§ **TO DO**:
Every line that contains the word "Tonip" should be copied from the records below.
---+---
Each row is a point on a tangle of strands that fork, close into loops and nearly touch. The rows are in no order.
Points whose rows are less than 31.3 apart are linked; no others are. Some points are linked to none.
lizu: [-19  23   3  -1   8  -2 -15   4 -21  -2 -17  -6  13   6  -8  10  -7   7
   4  -8]
rized: [-10 -16   7  -5  18  20  16 -24 -12   8  23  15   7  19   7  -9  -5  -4
  19  19]
bufi: [ 19   3  10  10  13   8  20   5   5  12  -2   2 -10 -22   9 -22  12   5
  -4   4]
musir: [ 19   7  -5   3  -7   2  -3  -8  13 -12   7   4  -6 -14  17  -3   5 -13
  -3  -5]
Lunu: [-20   4  -1 -10   6   2 -13  -9  -8   0  -1 -12   2   5 -31   7   0  15
  10   4]
Radak: [ 10 -24 -21   2  -2   6   4  24  11  -4  -6  -4  -7  -2  -6  -6  10  -7
 -17  -3]
bulit: [ -3  25   2   5   6   3  21 -15  -8  16   8   6  -4  -6   3  -5   3  -7
  15   4]
bava: [-12 -13 -23   0 -12   8  -2  -1   8 -16   2  -1  -8 -14 -14 -13  -6   1
  -3  -7]
led: [-18   0   8   1   9   3  14 -15   2   3  16   4  -6  -6 -15 -15   1   8
  15  20]
vodam: [  6  22   0  -3   1 -18  -9  -3  -3 -10  -3  -9   1 -12   3  21   2   8
  -6 -10]
kive: [-12 -22 -18   3 -10   1   6   1  12 -11   9   5 -12  -8 -13 -11  -6  -1
  -3   6]
sivo: [  1  -3  12  -6 -10  -6 -21   3  -2   1 -17 -19   0  22  -4   7  -6   7
 -10  -2]
lenad: [  2   8 -11   6   4 -16  -3  25   6  -4  -4 -15   7 -14  -4  15   7   8
 -12  -3]
vavo: [  7 -33  -8  -5  -9  15 -14  11   7 -11 -11  -3  -2  12   9 -12  -8  -6
 -14  -9]
zifun: [-17  10   9   1  11   5  17 -13  -2  17  10  -2  -2  -4 -21 -10   6  10
  16  19]
nep: [ -6   6 -10   1   2 -11 -17  20  -3 -12 -17 -14   5  -8  -4  14   2  12
 -14 -12]
kaz: [-12  -6  12  -6  15  16   7 -29  -2   1  25   6  10  18  10   1  -1  -6
  20  21]
lemi: [ 12  -4   7   1  -5   6   1 -12   6  -9   9   8 -10  -4  22  -8  -2 -13
   2  -4]
doza: [ -3 -19 -12  10 -12  -5  14   9  15  -7   7   1  -9 -11  -8 -14   4   4
  -8  11]
sog: [ 10 -14  -7   3   0   0   7  22   6  -2  -5  -6  -5 -11  -5  -7   8   1
 -12   0]
Dulor: [-12  21   1   1  11   6  13 -12 -12  15   6   0   1  -7 -17  -3   1   1
  16   6]
tume: [  8 -10   9  -5  -4  -7  -5  15  -2   0 -10 -13  -3  15  -7   7  -4   0
  -4  -3]
mizur: [-11  16   4  -8  -2   9 -23 -25  -9   3  -2  -5  14  21  -3  11  -4  -7
   6  -8]
Rane: [  2 -18  22  -6   6 -11  11  -2   5  -2  13 -12  -8  19  -7   3  -7   9
   7  19]
suze: [ -7  -6 -20   0  -2  18  -6  -6   6 -14   1  -1  -8 -24  -8 -19  -1  -2
  -5 -11]
Zifik: [ -2 -18  13  -3   6   2  20   7  -9  11   6   6  -6  21 -10  -4  -7   9
   8  18]
rav: [  2 -10  15  -2   0  -8  10  -5   7  -7  15  -5 -10   5  -5  -4  -9   9
   6  14]
mur: [ -6   4   9  -9   2   3  -3 -17  -3   3  12  -6   2  18  -8   6   1  -3
  17  11]
pag: [ -7  14 -15   8  -4  -6   1  -2  13  -5   1  -2  -2 -31 -11   1   6  12
  -2  -8]
nusug: [ -7 -16   4  -3  -3   3  16 -16  -2  10  16  24   4  18  -2  -8  -3  -5
  12  20]
soso: [  5  18  -6   6  20   3  -5  14   0  -5  -5  -3   7 -28   1   3   7  -2
 -11 -13]
Kero: [  7  26   4  -2   5 -18  -8   2  -1  -4  -3  -1  13  -9  15  26   4  -1
  -4 -11]
Rigek: [  6   5 -23   5 -11  -8  -5   2   9 -15   5   0  -1 -15   0   9   4  -5
  -5  -9]
keke: [  0  13   3  -3  -8 -11  -8  -5  -3  -2   2  -7   3   1   0  16  -3  -6
   2  -7]
gipu: [ 10 -16  20  -3   7   6   6   1  -3  -5   1  -6 -11  11  12 -10  -9   3
   1   3]
Tonip: [-12  -7  -4   9  -1  -3  14   6  14  14   1  -1 -10 -15 -21 -14   2  10
  -2  12]
piv: [ 20 -10   7  -7   8  19  17   8 -13  12  -7  13   2   6  18 -11   1   0
   6  -3]
zure: [ -3  23  -3  10   2  -3  13   1 -14  16   0   9   3 -10   0   0   3 -12
   7  -1]
difes: [-12 -17   2  -3  10  14  19 -10  -9  11  13  24   5  14  -4 -13  -3   1
  19  22]
vuza: [ -9   8  -9  -5  -7  -7 -26   0  -7 -15 -23 -11  10  -1  -6  14  -2  13
 -17 -13]
Mibe: [  2  15  -5  -5 -12  -8 -20 -11   2  -5   3  -1   3   1   6  21  -4  -8
  -3 -14]
dunal: [ -6  -1 -11  20  -1 -11  16  23  -4  31  -7  14   3  -5 -16  -4  11   3
  -6   8]
sali: [ 12  11  15   3   2 -13  13   1  -3   6   1 -12  -4   3  -1  10   3   4
   6   7]
Pip: [ -1  28   5   9   8  -6  13   7 -16  13  -2  -2  10  -7   4  13   5  -2
   8  -1]
rugen: [-15   7   0  -7   5   1  -2  -7  -5   7   7  -5   3   9 -26   7   4   1
  16  11]
dibut: [ 16 -17  14   2  12   2  17   5   2  -5   5   1 -12  -5  14 -12  -5   6
  -1   8]
Vitoz: [  6  -4  15  -7   5  15  -7   6 -14   0 -17 -18  -3  17   6 -12  -8   1
   0  -4]
duli: [-11  17   0   3  -6  -3 -27 -11  -8 -13 -30  -3  16   6   3  13  -2  15
 -13 -18]
dod: [ -9   9  14 -14   5  10 -21 -37   2   4   9 -12   9  21   6  17   8   8
  13   9]
Merot: [  3  25  -1   3   9 -16   0  15  -9   0  -6   2  12 -12  17  18   3 -12
  -3 -10]
muz: [-10  25  -5   6  22   1  -6  18  -7  -2 -10  -1  15 -28   2   5   4  -1
  -5 -12]
kadek: [-12   6   7 -14   6   5 -15 -25  -1   3  11 -10   8  20  -8  21  10  -1
  18  15]
roz: [  6 -10   6  12  -2  -7  19 -11   3   5  11  18 -13   0  15 -21  -2   3
   0  18]
vimor: [  3 -12  -9   1 -23 -14   1 -11  25 -12  18   4  -6   4   3   5  -4  -8
  -3   9]
ditig: [  0 -22 -15  -8 -15  12  -6  -1   1  -3   1  16   2  13   7  -8 -10 -19
  -3 -10]
Goz: [ -5   3   7  -5   6  14  -8   6 -22   7 -22 -17   3  20 -10  -9  -5   4
   2  -5]
subel: [ -7 -26  -4  -8 -14  15 -13  -2   1   0  -4   9   2  28   9  -3 -13 -16
  -3 -11]
Zudud: [  7  14  -1  -7 -14  -1 -29 -11   5  -5  -3  -2   5   6  21  13  -3  -6
 -10 -22]
bune: [-23   6 -12   0  -4  -2   1  -3   8   3   2  -4  -3 -18 -33   2  -1  11
   6  -1]
gesaf: [ -1 -35   0  -8 -11  13 -10   4   4  -4  -6   4   0  24  16  -8 -16  -3
  -9  -8]
gipa: [ 10   5   6  -1 -10   2 -22  -1  11   5  -1  -5   4  14  25  13  -1 -13
  -7 -21]
Dizi: [ 17  17  -7   4   7   3  -5  -5   2  -6   1   0   0 -20  14   1   8 -10
  -3  -9]
tubo: [-22   7 -16  -2  -4   2  -9  -8  -4  -7   4  -1  -1 -13 -31   2  -3   6
   6  -7]
bufeb: [  3 -19  -4  11  -6  -9  11  -6  13 -18  15  12 -10  -9  13 -15  -7  -1
  -6  12]
sak: [ 14  22  12   7   5 -14  20   9  -9  18  -4  -5   0   1   5   6   6  -1
   8   5]
gobop: [ -4   2  12  -7   1   7   2 -29   5   3  22   8   5  16  15   7  -7 -11
  14   8]
darob: [ -8  16  12 -11  -3  10 -23 -34   0   2   1  -9  12  28   8  13  -1   2
   7  -3]
ner: [ 20  -5   3  -4  10  15  11  21 -15  13 -14   4   2   3  10  -2   7  -2
  -3  -7]
vulut: [  8 -26  -5  -2  -6   6  16  11  -3   2   1  18  -5   2   5 -10   1  -5
  -2   4]
Kez: [ -2  17  10  -4  -6   3 -24 -18  -6  -7 -22 -10  10  13   4   6  -4   8
  -4 -13]
boz: [ -2   1 -13   0   2  17 -14  -4   1 -15  -6  -5  -7 -20   0 -10  -1  -4
  -4 -17]
runa: [  2 -19  14  -8   1  -8  10  12  -2   8   4  -9  -5  24 -12   5  -4   1
   5  13]
lav: [ 12  -5  -1   4   8   5  11  25  -5  12 -10  -1   0  -6  -1  -4   8   0
  -5  -5]
lumin: [ 17  -1  -3  -1  -4  -1 -18  10  10   0  -4  -6   9  11  21  14   2 -17
 -11 -18]
mepe: [-16  18  -1 -10   0   8 -22 -19 -11  -7  -6  -4   6  10 -14   4  -4   0
   5  -7]
batev: [ -6 -13   5   3  -6  -8  22  14  -4  18   1   6  -5  10 -19  -5   1   9
   6  17]
Zalo: [ 15 -18  18  -8  11   9  -1  10  -8  -1 -13 -12 -10  12  13 -12  -9   5
  -5  -1]
Zefar: [  3   2  12  -5   1  -9   2 -25  12 -20  12  -3 -15 -16   6  -5  -1  16
   1   7]
pog: [-17  20  -2  -4   7  -9 -12   8 -16  -4 -14  -3  13 -11  -7  15  -4   8
  -4 -11]
Mefam: [  4   7 -18  -2  -7  -4 -17   0   7 -20  -4  -8   3 -14   0  12   5   0
 -11 -12]
sopi: [-17  -8   4  -3   6   1  10   1   9   6   3  -8 -11  -8 -27 -14  -4  14
   5  10]
nid: [ 11  16 -10  -2   0   1 -21  -8   1 -14  -7  -3  -1 -16  13   6   3  -4
  -8 -17]
Getok: [  6  -6  -5  -2   6  20  -7  -3  -3  -9  -5  -1  -8 -10   9 -16  -2  -7
  -2 -12]
gopu: [ -3 -27 -12  11  -8   0  16  14  10   5   3  16  -7 -10  -6 -19   0   7
  -9  11]
nutev: [-23  12 -11  -3  -1   2 -23 -15 -13 -10 -15  -5  11   7 -24   8  -4  13
  -2  -6]
daraf: [  8 -19   5  -3  -3  12   4  -7   2  -3  10  16  -6   5  20  -9 -12  -8
   2  -1]
lotin: [ 10  -6 -11  -5   0  14  -7  14  -9   2 -11   7   8   6   5  -2   2 -17
  -5 -17]
zogal: [ -5   9  10  -5 -14   3 -29 -11   4   3 -14  -7  12  25   7   9  -5   1
  -2 -15]
vugeb: [  4 -11  -7  10  -4  -6  18  22  -5  20  -3  11  -3   2 -12  -6  11   3
  -3  10]
zuvul: [ 13  19  18  -1   5 -14  12  -5   0   3  -1 -11 -11  -9  -2   7   8  15
   8   5]
Feru: [ -5   9 -13  18   6 -13  11  32  -2  20 -12  11  12 -14  -6   2  11   0
  -7   0]
gotog: [  5   0   6   1 -13  -1 -23   4   2  -3 -16 -14   5  20   8   5  -6   1
  -8 -11]
nore: [-15  -5 -15   7  -4   1   8  10   7   4  -1  -2  -5 -20 -29  -5   0   7
  -2  -3]
lolus: [-14  24  -1  -4  16   2 -15  12 -18  -5 -13   1  16 -18   5   9   0  -4
  -1 -11]
Fam: [  1   5  -8   9  -4 -19   6  18  11   0  -1 -12  -4 -16 -11   8   9   8
 -10   4]
zagon: [  4  -7 -12   1 -20 -11  -1  -3  13 -13   9  -1  -5  -6  -3   7  -1  -3
  -2  -1]
gikul: [ 18  -3  15   3  13   3  16   7   6  -2   1  -7 -14 -13  12 -16   4   6
  -1   2]
gov: [ 12  19  -7   9  14   8  -2   2   5  -8   1  -1   5 -30   6  -5  14  -3
  -9 -11]
Muv: [ 13   4  -6   9  -1   7  10   4  -4   8   0  17  -1 -11   6 -10  11 -12
  -1  -1]
geko: [ 11 -12   0  11  -6  -9  11  -9  13  -5  12  19 -11  -9  17 -18   3  -3
  -6  14]
mas: [-10   9   5  -1   2   5 -16   3 -17   1 -21 -12   8  17 -13   2  -6   2
   4  -6]
fiti: [ -5  -4   5  11   3  -2  15 -15   4   4  17  14 -10  -3   0 -17  -3   1
   8  18]
vudub: [  7 -20  -3  -7  -5  20  -7  -5  -3  -8   1  15  -2   8  19 -13  -5 -15
  -3 -13]
Bibe: [ 12  10  24  -4   7  -5  13 -12   5  -1  12  -9  -9   2  20  -3  -1   3
   6  14]
Kilu: [ -2  -4   7   3  -8 -18  12  -9  13  -5  12  -1 -11  -1  -8  -2   3  10
   1  21]
Fasag: [ -2 -18   0   4 -11 -14   4 -10  20 -14  21   5  -9  -1   7  -4  -9   0
  -3  12]
bapas: [  6 -13  10 -10  -8  -8   0   9   2   9  -1  -5  -2  21   2   7  -6  -6
   1   0]
Miguf: [  1  19  -4   9   8 -17   1  27  -4   0  -4   3  14 -13   6  12  10 -11
  -8   0]
ged: [  7  14  16  -1   6  -6  16 -18   3   1  12  -4 -13  -9   3  -4   3   8
  12  11]
nepi: [  5   0   0   7 -10 -16  10   9   9   2   4  -3 -11  -5 -12   0   7   4
  -1  15]
met: [  9 -33 -15   4  -6   1  15  20  11  -1   3  17  -2  -4   5 -15   4   3
 -13   6]
Nadu: [ -3  -1   7  -3  -7  -1   9 -17   5   7  20  15   4  16   4   0  -2 -13
  14  14]
Vafa: [ 13 -20   6  -5   2  12  13   7 -10  10  -2  25   0   6  11  -9  -2   3
   7   4]
guf: [ 12  -7   1  -1 -11  -8   1  10   4  10   4   3   3  17  10  18  -4 -17
  -2  -9]
Detop: [-26  10 -13  -6   3   2 -15  -4 -10  -5  -9 -10   6  -6 -31   3  -4  11
   3  -8]
Dakuz: [ 15  -3 -10   1  -3  -3  -5  15   3   7  -1  10  13   9  18  18   5 -22
  -7 -14]
zepi: [ -2   9 -11  10   9 -14   5  35  -2   5  -7   0  10 -17  -1  15   6  -1
  -8  -1]

A fork is a point with three links, a tip a point with one. Leave the first point through the second and follow the links. Name the first fork or tip that comes.
dibut, gipu => Dizi
sivo, gotog => lenad
Merot, Kero => bapas
kive, doza => Radak
ner, piv => Getok

A piece is two or more points that can be reached from each other along the links. Count, over all rows, the pieces, the separate loops (a circle has one, a figure eight two, a Y none), the forks (points with three links) and the tips (points with one).
pieces => 5
loops => 5
forks => 6
tips => 6

Name the points in between on the shortest way along the links from the first point to the second, in order.
Fam, guf => nepi Kilu rav Rane runa bapas
kadek, Tonip => mur rugen Lunu Detop tubo bune nore
Dizi, dibut => gov soso muz lolus pog lizu mas Goz Vitoz Zalo gipu
geko, vavo => bufeb Fasag vimor zagon Rigek Mefam nid Dizi musir lemi daraf vudub ditig subel gesaf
---+---
§ **SOLUTION**:
Tonip: [-12  -7  -4   9  -1  -3  14   6  14  14   1  -1 -10 -15 -21 -14   2  10
kadek, Tonip => mur rugen Lunu Detop tubo bune nore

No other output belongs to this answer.